**ASSIGNED TASK**.
Give each entry back by retyping it exactly as written.

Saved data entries
======
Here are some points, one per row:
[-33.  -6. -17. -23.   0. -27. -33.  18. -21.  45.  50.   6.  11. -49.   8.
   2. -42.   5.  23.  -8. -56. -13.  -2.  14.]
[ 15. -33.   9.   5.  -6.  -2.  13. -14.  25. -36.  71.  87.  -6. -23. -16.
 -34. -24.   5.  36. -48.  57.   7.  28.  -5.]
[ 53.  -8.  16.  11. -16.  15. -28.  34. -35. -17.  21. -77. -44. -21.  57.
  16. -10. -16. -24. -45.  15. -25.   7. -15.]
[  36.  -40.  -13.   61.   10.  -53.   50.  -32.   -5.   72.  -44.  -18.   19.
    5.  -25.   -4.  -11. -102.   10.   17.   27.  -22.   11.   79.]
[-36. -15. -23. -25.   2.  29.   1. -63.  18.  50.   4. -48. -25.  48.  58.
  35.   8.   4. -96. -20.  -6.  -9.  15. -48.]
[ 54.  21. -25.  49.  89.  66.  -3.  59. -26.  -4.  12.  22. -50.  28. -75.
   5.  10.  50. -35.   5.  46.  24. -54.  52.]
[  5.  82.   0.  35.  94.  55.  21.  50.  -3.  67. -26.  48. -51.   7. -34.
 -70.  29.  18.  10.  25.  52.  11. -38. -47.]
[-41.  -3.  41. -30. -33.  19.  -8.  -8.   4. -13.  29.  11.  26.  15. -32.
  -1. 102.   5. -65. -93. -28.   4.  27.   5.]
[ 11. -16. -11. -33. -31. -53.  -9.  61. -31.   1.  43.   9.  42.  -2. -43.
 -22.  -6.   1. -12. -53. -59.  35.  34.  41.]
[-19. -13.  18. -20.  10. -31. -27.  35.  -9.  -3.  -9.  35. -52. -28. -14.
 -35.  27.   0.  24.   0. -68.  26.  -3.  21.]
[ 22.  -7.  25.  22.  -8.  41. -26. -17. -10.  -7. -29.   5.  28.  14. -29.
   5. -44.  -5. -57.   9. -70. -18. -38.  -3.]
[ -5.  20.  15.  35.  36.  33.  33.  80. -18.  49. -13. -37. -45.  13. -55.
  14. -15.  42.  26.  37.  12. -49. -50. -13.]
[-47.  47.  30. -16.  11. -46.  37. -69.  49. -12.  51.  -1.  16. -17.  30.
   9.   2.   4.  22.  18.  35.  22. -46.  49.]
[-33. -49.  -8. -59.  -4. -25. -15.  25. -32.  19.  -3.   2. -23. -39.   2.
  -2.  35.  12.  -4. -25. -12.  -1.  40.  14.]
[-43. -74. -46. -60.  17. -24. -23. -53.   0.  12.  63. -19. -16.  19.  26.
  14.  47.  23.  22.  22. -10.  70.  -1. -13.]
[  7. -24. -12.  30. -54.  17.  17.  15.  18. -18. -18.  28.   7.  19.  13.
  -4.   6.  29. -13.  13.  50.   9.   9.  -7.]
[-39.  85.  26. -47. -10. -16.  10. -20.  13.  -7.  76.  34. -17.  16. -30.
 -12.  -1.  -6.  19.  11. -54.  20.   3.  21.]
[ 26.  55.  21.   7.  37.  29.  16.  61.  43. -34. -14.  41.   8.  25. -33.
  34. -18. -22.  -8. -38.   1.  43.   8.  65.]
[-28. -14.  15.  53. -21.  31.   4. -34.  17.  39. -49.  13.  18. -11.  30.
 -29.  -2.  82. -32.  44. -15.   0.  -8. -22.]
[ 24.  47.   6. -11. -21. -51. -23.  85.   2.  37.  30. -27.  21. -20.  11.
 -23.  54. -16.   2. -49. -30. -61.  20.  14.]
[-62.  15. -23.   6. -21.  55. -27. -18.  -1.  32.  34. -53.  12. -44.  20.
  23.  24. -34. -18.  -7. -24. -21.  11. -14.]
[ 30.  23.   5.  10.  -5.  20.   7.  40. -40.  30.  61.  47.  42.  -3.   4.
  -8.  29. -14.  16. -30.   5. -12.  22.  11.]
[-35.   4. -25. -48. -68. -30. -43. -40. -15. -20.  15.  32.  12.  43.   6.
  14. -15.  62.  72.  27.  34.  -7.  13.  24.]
======
**RESPONSE**.
Here are some points, one per row:
[-33.  -6. -17. -23.   0. -27. -33.  18. -21.  45.  50.   6.  11. -49.   8.
   2. -42.   5.  23.  -8. -56. -13.  -2.  14.]
[ 15. -33.   9.   5.  -6.  -2.  13. -14.  25. -36.  71.  87.  -6. -23. -16.
 -34. -24.   5.  36. -48.  57.   7.  28.  -5.]
[ 53.  -8.  16.  11. -16.  15. -28.  34. -35. -17.  21. -77. -44. -21.  57.
  16. -10. -16. -24. -45.  15. -25.   7. -15.]
[  36.  -40.  -13.   61.   10.  -53.   50.  -32.   -5.   72.  -44.  -18.   19.
    5.  -25.   -4.  -11. -102.   10.   17.   27.  -22.   11.   79.]
[-36. -15. -23. -25.   2.  29.   1. -63.  18.  50.   4. -48. -25.  48.  58.
  35.   8.   4. -96. -20.  -6.  -9.  15. -48.]
[ 54.  21. -25.  49.  89.  66.  -3.  59. -26.  -4.  12.  22. -50.  28. -75.
   5.  10.  50. -35.   5.  46.  24. -54.  52.]
[  5.  82.   0.  35.  94.  55.  21.  50.  -3.  67. -26.  48. -51.   7. -34.
 -70.  29.  18.  10.  25.  52.  11. -38. -47.]
[-41.  -3.  41. -30. -33.  19.  -8.  -8.   4. -13.  29.  11.  26.  15. -32.
  -1. 102.   5. -65. -93. -28.   4.  27.   5.]
[ 11. -16. -11. -33. -31. -53.  -9.  61. -31.   1.  43.   9.  42.  -2. -43.
 -22.  -6.   1. -12. -53. -59.  35.  34.  41.]
[-19. -13.  18. -20.  10. -31. -27.  35.  -9.  -3.  -9.  35. -52. -28. -14.
 -35.  27.   0.  24.   0. -68.  26.  -3.  21.]
[ 22.  -7.  25.  22.  -8.  41. -26. -17. -10.  -7. -29.   5.  28.  14. -29.
   5. -44.  -5. -57.   9. -70. -18. -38.  -3.]
[ -5.  20.  15.  35.  36.  33.  33.  80. -18.  49. -13. -37. -45.  13. -55.
  14. -15.  42.  26.  37.  12. -49. -50. -13.]
[-47.  47.  30. -16.  11. -46.  37. -69.  49. -12.  51.  -1.  16. -17.  30.
   9.   2.   4.  22.  18.  35.  22. -46.  49.]
[-33. -49.  -8. -59.  -4. -25. -15.  25. -32.  19.  -3.   2. -23. -39.   2.
  -2.  35.  12.  -4. -25. -12.  -1.  40.  14.]
[-43. -74. -46. -60.  17. -24. -23. -53.   0.  12.  63. -19. -16.  19.  26.
  14.  47.  23.  22.  22. -10.  70.  -1. -13.]
[  7. -24. -12.  30. -54.  17.  17.  15.  18. -18. -18.  28.   7.  19.  13.
  -4.   6.  29. -13.  13.  50.   9.   9.  -7.]
[-39.  85.  26. -47. -10. -16.  10. -20.  13.  -7.  76.  34. -17.  16. -30.
 -12.  -1.  -6.  19.  11. -54.  20.   3.  21.]
[ 26.  55.  21.   7.  37.  29.  16.  61.  43. -34. -14.  41.   8.  25. -33.
  34. -18. -22.  -8. -38.   1.  43.   8.  65.]
[-28. -14.  15.  53. -21.  31.   4. -34.  17.  39. -49.  13.  18. -11.  30.
 -29.  -2.  82. -32.  44. -15.   0.  -8. -22.]
[ 24.  47.   6. -11. -21. -51. -23.  85.   2.  37.  30. -27.  21. -20.  11.
 -23.  54. -16.   2. -49. -30. -61.  20.  14.]
[-62.  15. -23.   6. -21.  55. -27. -18.  -1.  32.  34. -53.  12. -44.  20.
  23.  24. -34. -18.  -7. -24. -21.  11. -14.]
[ 30.  23.   5.  10.  -5.  20.   7.  40. -40.  30.  61.  47.  42.  -3.   4.
  -8.  29. -14.  16. -30.   5. -12.  22.  11.]
[-35.   4. -25. -48. -68. -30. -43. -40. -15. -20.  15.  32.  12.  43.   6.
  14. -15.  62.  72.  27.  34.  -7.  13.  24.]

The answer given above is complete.